►
Points, in no order, along strands that fork and pass close to each other.
Two points are linked if the straight distance between their rows is under 68.6.
Tul: [ -5  27 -16  17   2  14 -13  -5   1  13 -23   5  -6  12   8  -3  12 -20
   2  32  -1 -23  -6  11  15]
voge: [  1 -20  23  27  10 -10   7   6   9  -3   9 -13 -25  -2   1  12   1   9
 -11 -29  13  36  -6   1 -25]
lav: [ 11  -5  -5  27  28  10  22  13  17   1  -7   8 -15  10  26  20  13  26
 -32  -4  31  26 -24   7   4]
pag: [ 42  10  -3  40   0   6  22  -6 -21  22 -13   8 -20  26  16  26 -11  16
   3 -20  29  -1  -5 -11   6]
dasu: [-13 -11  11 -37  30  -1 -17 -24  -6   6   6  12  20  -9  -6  -2 -21   7
  17  26  29 -19  23   5 -18]
suf: [-15  15   0 -16 -23   4 -12  -2  -2  -4   5   7   3   3 -13 -18 -17  -9
  24  21 -29 -14   2 -26   6]
Veko: [-34 -19 -11  -2  -5   4 -21  14 -14   1  -1  20  -1  -2  -8  -3  11 -15
  15   2   0 -25  -1   6  17]
Gev: [ -4 -28 -31 -13  13  -9   5 -11  30 -12 -31  14 -27 -10  -1  13  -6   0
 -14   2  35   4 -11   1 -18]
govus: [ -8 -19   6 -21  12  -9   0  14  27 -19   0 -25  12 -15 -20  -4   8  20
   2 -13 -13  18   3   6   0]
Gome: [-29  15  -4 -32  28  -4   6  22  -4   6 -12   5  21  12  -2 -30  -9 -18
   2  26 -17  -8  12 -17  10]
nutof: [ 33   5   9  41  -4  21  16  -8 -33  25   6  27   3  11   5  31 -19  20
   3 -16  48  -1 -12  -6  -8]
topa: [-12 -20 -17  -7 -12   3  -8 -41 -12  20 -19   2 -15   8 -10  21  -5  -8
   9  19  23 -28 -18 -21  13]
luga: [-13  15  10 -39  -8 -30 -18  -6   4  11 -13   8  20   9 -35  -8 -38  -4
  27  -9 -33  11   6 -15 -16]
gizos: [ -7  -9  20  -4 -16  -8 -11  15  20  -5  -4 -14  25 -17 -31   2 -10  -4
  27 -28 -21  22   5   9   9]
Gipe: [-28 -16  15 -17  18  -3  -8 -11  23 -11 -17 -19   7  -8 -11  -5 -10  -3
 -20  25 -11  -2   1 -15 -26]
Nubu: [ 16  23  15  13 -34  13 -23  21  -6   5  23   5  24  15   7   0  16   6
  16  16 -26  -5  -1  11  10]
fovin: [ 28   9   5  21   2  16  12  -8 -12  -8   3 -21  -1   0   8   3   7  28
 -22 -23  32   3  18   3  -3]
lovot: [ 15  25   3  41  -1  16   5  12   4   9 -24  -7   4   9   8   7  29  -7
  -2   6   7 -15  12  14  15]
nobad: [ -8  -7 -16 -21   2 -13  11  -9  -4   3 -20 -18  -7  -2  -4  11  -1  -3
  15  14  -6   0   4  12  11]
pina: [ 34  26   9  26  34  30   9  22 -22  22  16  22  12  -7  10   2  16   7
 -14 -10  28  -7  -2   0   3]
Sus: [ -7  -6 -20   6 -32  10 -16 -13  -4   6  28   6 -18   9  -7 -12  -7 -10
   1  24  22  -5  -3   1  19]
temad: [ 40  26  -4  30  16  28  11  -5  -3  23   0  16  -1  -1  28   9  18   2
 -33  -5  15   8 -12   9   9]
vovom: [ -6  -2 -11   4  14   3  13  -2  12  -6  19   5 -12  -8   8  -8   4  19
  13   3 -34  16  -5  14  13]
filag: [-34 -17  -4 -12  33  -5   3 -20  21 -16 -25   2  -4   4  11   6   1   0
 -31  33  19 -18 -12  -2 -28]
Zafu: [ 22  -8  11  35  -8  22  -3   4 -13  10  -1 -13  -3   1 -15   6   3  23
  -6 -15  37  -8  -2  -2  22]
Roni: [-15   4  24  17  13 -16  10  30  22 -20  -4 -15  -6  -1  -3 -21  -9   1
 -11 -10 -17  19  14 -13 -21]
tibo: [-27  13 -18  -6   4   1 -17  26  -1 -12   5  -2   9  16  13 -14  -1  14
  -1  -4  -8   0   7  18  18]
mif: [ 23  11 -20 -11 -27   6  -1  -6 -23  -8  13  -3  -3   5  25  -4   6  -3
   5  -3  -7   0   7  14   8]
figif: [ -2 -15   3  -8 -18  -9 -14 -19 -14   8  -4  15  -6   4 -27  -2 -21 -23
   7  34  23 -37  -4 -20   2]
Revur: [-42  -5  20 -24  34 -27   0   6  25 -15   0  -5 -14  -3 -16  -9 -23 -10
  -2   7  -9   6 -12 -18 -32]
Ruzef: [ 14 -19 -20   7 -19 -10 -11  -5  -8  14  -1  -2 -24  17  -7  -6 -14  -5
  -2  19  18  23 -10  12   9]
Mot: [ -7 -17 -18 -26  -1 -13   0 -20  -2  13 -26  -9   9 -18 -31  12 -12 -10
  22  18  20 -12   6  16  -8]
vapo: [ 25  26  26  27 -17  26  22 -12 -27  19  28  10  -3  -2  11   4   3  10
   6  -2  11  10 -17   3  22]
Pov: [  7  17 -12  -3  38   0  27   4   2 -21  -1   0  -9  -4  23   5  40   3
 -19  -9 -17  -8 -13  13   5]
noli: [  7  14  12  33  29  31  20   8 -19  13  -3   7  13 -13  18  24  39  16
  -3 -27   8 -16  -1   4   0]
gokag: [ -2  40   5  10  10   7   3  32   1  -1   8   6  15  10   8 -24   7   5
   2  -8 -21   8   6  17  41]
Boda: [ 30  10  16  29 -29  24  17 -18   1   5  12 -14   5  -1   7  10   9  13
   5  10   1  18  -4  -2  11]
fov: [-13  -8 -23  -1  33 -15  17  -4  27  -7 -13   7 -21  21  26  12  24  -2
 -32  17   8 -12 -29   5 -17]
nukid: [-42  10   9 -32  11 -14  -7  -5   1  10   6   5  37  12 -15 -22 -30  -6
  22  14   0 -14  22 -16  12]
kalo: [ 12   3 -18  -5 -32  17  -5 -27  -4   9 -12   5  -2   5   5  33   8  -7
   7  22   5 -33 -17 -14  19]
Kezu: [  3 -21  -1  -3  21  -8  35   6   9  -2  10 -11 -17 -12  17   0  15   3
   4  -2 -29  20  -6 -11   0]
nom: [ -2   9  13 -24 -40 -17 -25 -12  -2  -2  -1   5   6   4 -31 -10 -31  -9
  26   7 -33  -5   0   1 -10]
kupo: [ -6 -24 -10 -45  12 -22  -2   2   7 -25  -6  -4 -18 -16   1   9  -9  -3
  -8  -7  -6   0  -8  -6 -32]
dani: [ 26   6 -10  12  39   6  29   2   2   3  -1  13  -9   1  35   6  28   6
 -36  -1  -1  16 -19  15  15]
Dadad: [  5   6  17  18  18  -9  28  16  23 -33  13 -12  -9  -7  21 -11  20   1
 -22 -19  -6   3  16  -4 -14]
kub: [ 22  21 -12  31 -27  14 -13 -14 -15  13   7  11   8  21  22  21  24   3
 -14  12  -8 -10 -16   3   7]
zivo: [-34 -17  19 -45   4 -18 -19  13  20 -14 -10   6  15  -9 -23  -9 -21 -15
   1 -32 -23  19 -12 -12 -10]
semu: [ -6 -27 -14  -9 -19 -17 -31 -19   2  11  -9  -1   2  -8 -27  17  -5 -21
   4   3   8   2  -4   6 -15]
Vupe: [ 36   1   4   5 -19  11   0  16   5  -6  15 -25   8 -10 -19   3 -12   9
  10  -9  29  36   4   2   1]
◄
* **Required action**:
Copy out all the entries shown above, character for character.

* **Answer for this exercise**:
Points, in no order, along strands that fork and pass close to each other.
Two points are linked if the straight distance between their rows is under 68.6.
Tul: [ -5  27 -16  17   2  14 -13  -5   1  13 -23   5  -6  12   8  -3  12 -20
   2  32  -1 -23  -6  11  15]
voge: [  1 -20  23  27  10 -10   7   6   9  -3   9 -13 -25  -2   1  12   1   9
 -11 -29  13  36  -6   1 -25]
lav: [ 11  -5  -5  27  28  10  22  13  17   1  -7   8 -15  10  26  20  13  26
 -32  -4  31  26 -24   7   4]
pag: [ 42  10  -3  40   0   6  22  -6 -21  22 -13   8 -20  26  16  26 -11  16
   3 -20  29  -1  -5 -11   6]
dasu: [-13 -11  11 -37  30  -1 -17 -24  -6   6   6  12  20  -9  -6  -2 -21   7
  17  26  29 -19  23   5 -18]
suf: [-15  15   0 -16 -23   4 -12  -2  -2  -4   5   7   3   3 -13 -18 -17  -9
  24  21 -29 -14   2 -26   6]
Veko: [-34 -19 -11  -2  -5   4 -21  14 -14   1  -1  20  -1  -2  -8  -3  11 -15
  15   2   0 -25  -1   6  17]
Gev: [ -4 -28 -31 -13  13  -9   5 -11  30 -12 -31  14 -27 -10  -1  13  -6   0
 -14   2  35   4 -11   1 -18]
govus: [ -8 -19   6 -21  12  -9   0  14  27 -19   0 -25  12 -15 -20  -4   8  20
   2 -13 -13  18   3   6   0]
Gome: [-29  15  -4 -32  28  -4   6  22  -4   6 -12   5  21  12  -2 -30  -9 -18
   2  26 -17  -8  12 -17  10]
nutof: [ 33   5   9  41  -4  21  16  -8 -33  25   6  27   3  11   5  31 -19  20
   3 -16  48  -1 -12  -6  -8]
topa: [-12 -20 -17  -7 -12   3  -8 -41 -12  20 -19   2 -15   8 -10  21  -5  -8
   9  19  23 -28 -18 -21  13]
luga: [-13  15  10 -39  -8 -30 -18  -6   4  11 -13   8  20   9 -35  -8 -38  -4
  27  -9 -33  11   6 -15 -16]
gizos: [ -7  -9  20  -4 -16  -8 -11  15  20  -5  -4 -14  25 -17 -31   2 -10  -4
  27 -28 -21  22   5   9   9]
Gipe: [-28 -16  15 -17  18  -3  -8 -11  23 -11 -17 -19   7  -8 -11  -5 -10  -3
 -20  25 -11  -2   1 -15 -26]
Nubu: [ 16  23  15  13 -34  13 -23  21  -6   5  23   5  24  15   7   0  16   6
  16  16 -26  -5  -1  11  10]
fovin: [ 28   9   5  21   2  16  12  -8 -12  -8   3 -21  -1   0   8   3   7  28
 -22 -23  32   3  18   3  -3]
lovot: [ 15  25   3  41  -1  16   5  12   4   9 -24  -7   4   9   8   7  29  -7
  -2   6   7 -15  12  14  15]
nobad: [ -8  -7 -16 -21   2 -13  11  -9  -4   3 -20 -18  -7  -2  -4  11  -1  -3
  15  14  -6   0   4  12  11]
pina: [ 34  26   9  26  34  30   9  22 -22  22  16  22  12  -7  10   2  16   7
 -14 -10  28  -7  -2   0   3]
Sus: [ -7  -6 -20   6 -32  10 -16 -13  -4   6  28   6 -18   9  -7 -12  -7 -10
   1  24  22  -5  -3   1  19]
temad: [ 40  26  -4  30  16  28  11  -5  -3  23   0  16  -1  -1  28   9  18   2
 -33  -5  15   8 -12   9   9]
vovom: [ -6  -2 -11   4  14   3  13  -2  12  -6  19   5 -12  -8   8  -8   4  19
  13   3 -34  16  -5  14  13]
filag: [-34 -17  -4 -12  33  -5   3 -20  21 -16 -25   2  -4   4  11   6   1   0
 -31  33  19 -18 -12  -2 -28]
Zafu: [ 22  -8  11  35  -8  22  -3   4 -13  10  -1 -13  -3   1 -15   6   3  23
  -6 -15  37  -8  -2  -2  22]
Roni: [-15   4  24  17  13 -16  10  30  22 -20  -4 -15  -6  -1  -3 -21  -9   1
 -11 -10 -17  19  14 -13 -21]
tibo: [-27  13 -18  -6   4   1 -17  26  -1 -12   5  -2   9  16  13 -14  -1  14
  -1  -4  -8   0   7  18  18]
mif: [ 23  11 -20 -11 -27   6  -1  -6 -23  -8  13  -3  -3   5  25  -4   6  -3
   5  -3  -7   0   7  14   8]
figif: [ -2 -15   3  -8 -18  -9 -14 -19 -14   8  -4  15  -6   4 -27  -2 -21 -23
   7  34  23 -37  -4 -20   2]
Revur: [-42  -5  20 -24  34 -27   0   6  25 -15   0  -5 -14  -3 -16  -9 -23 -10
  -2   7  -9   6 -12 -18 -32]
Ruzef: [ 14 -19 -20   7 -19 -10 -11  -5  -8  14  -1  -2 -24  17  -7  -6 -14  -5
  -2  19  18  23 -10  12   9]
Mot: [ -7 -17 -18 -26  -1 -13   0 -20  -2  13 -26  -9   9 -18 -31  12 -12 -10
  22  18  20 -12   6  16  -8]
vapo: [ 25  26  26  27 -17  26  22 -12 -27  19  28  10  -3  -2  11   4   3  10
   6  -2  11  10 -17   3  22]
Pov: [  7  17 -12  -3  38   0  27   4   2 -21  -1   0  -9  -4  23   5  40   3
 -19  -9 -17  -8 -13  13   5]
noli: [  7  14  12  33  29  31  20   8 -19  13  -3   7  13 -13  18  24  39  16
  -3 -27   8 -16  -1   4   0]
gokag: [ -2  40   5  10  10   7   3  32   1  -1   8   6  15  10   8 -24   7   5
   2  -8 -21   8   6  17  41]
Boda: [ 30  10  16  29 -29  24  17 -18   1   5  12 -14   5  -1   7  10   9  13
   5  10   1  18  -4  -2  11]
fov: [-13  -8 -23  -1  33 -15  17  -4  27  -7 -13   7 -21  21  26  12  24  -2
 -32  17   8 -12 -29   5 -17]
nukid: [-42  10   9 -32  11 -14  -7  -5   1  10   6   5  37  12 -15 -22 -30  -6
  22  14   0 -14  22 -16  12]
kalo: [ 12   3 -18  -5 -32  17  -5 -27  -4   9 -12   5  -2   5   5  33   8  -7
   7  22   5 -33 -17 -14  19]
Kezu: [  3 -21  -1  -3  21  -8  35   6   9  -2  10 -11 -17 -12  17   0  15   3
   4  -2 -29  20  -6 -11   0]
nom: [ -2   9  13 -24 -40 -17 -25 -12  -2  -2  -1   5   6   4 -31 -10 -31  -9
  26   7 -33  -5   0   1 -10]
kupo: [ -6 -24 -10 -45  12 -22  -2   2   7 -25  -6  -4 -18 -16   1   9  -9  -3
  -8  -7  -6   0  -8  -6 -32]
dani: [ 26   6 -10  12  39   6  29   2   2   3  -1  13  -9   1  35   6  28   6
 -36  -1  -1  16 -19  15  15]
Dadad: [  5   6  17  18  18  -9  28  16  23 -33  13 -12  -9  -7  21 -11  20   1
 -22 -19  -6   3  16  -4 -14]
kub: [ 22  21 -12  31 -27  14 -13 -14 -15  13   7  11   8  21  22  21  24   3
 -14  12  -8 -10 -16   3   7]
zivo: [-34 -17  19 -45   4 -18 -19  13  20 -14 -10   6  15  -9 -23  -9 -21 -15
   1 -32 -23  19 -12 -12 -10]
semu: [ -6 -27 -14  -9 -19 -17 -31 -19   2  11  -9  -1   2  -8 -27  17  -5 -21
   4   3   8   2  -4   6 -15]
Vupe: [ 36   1   4   5 -19  11   0  16   5  -6  15 -25   8 -10 -19   3 -12   9
  10  -9  29  36   4   2   1]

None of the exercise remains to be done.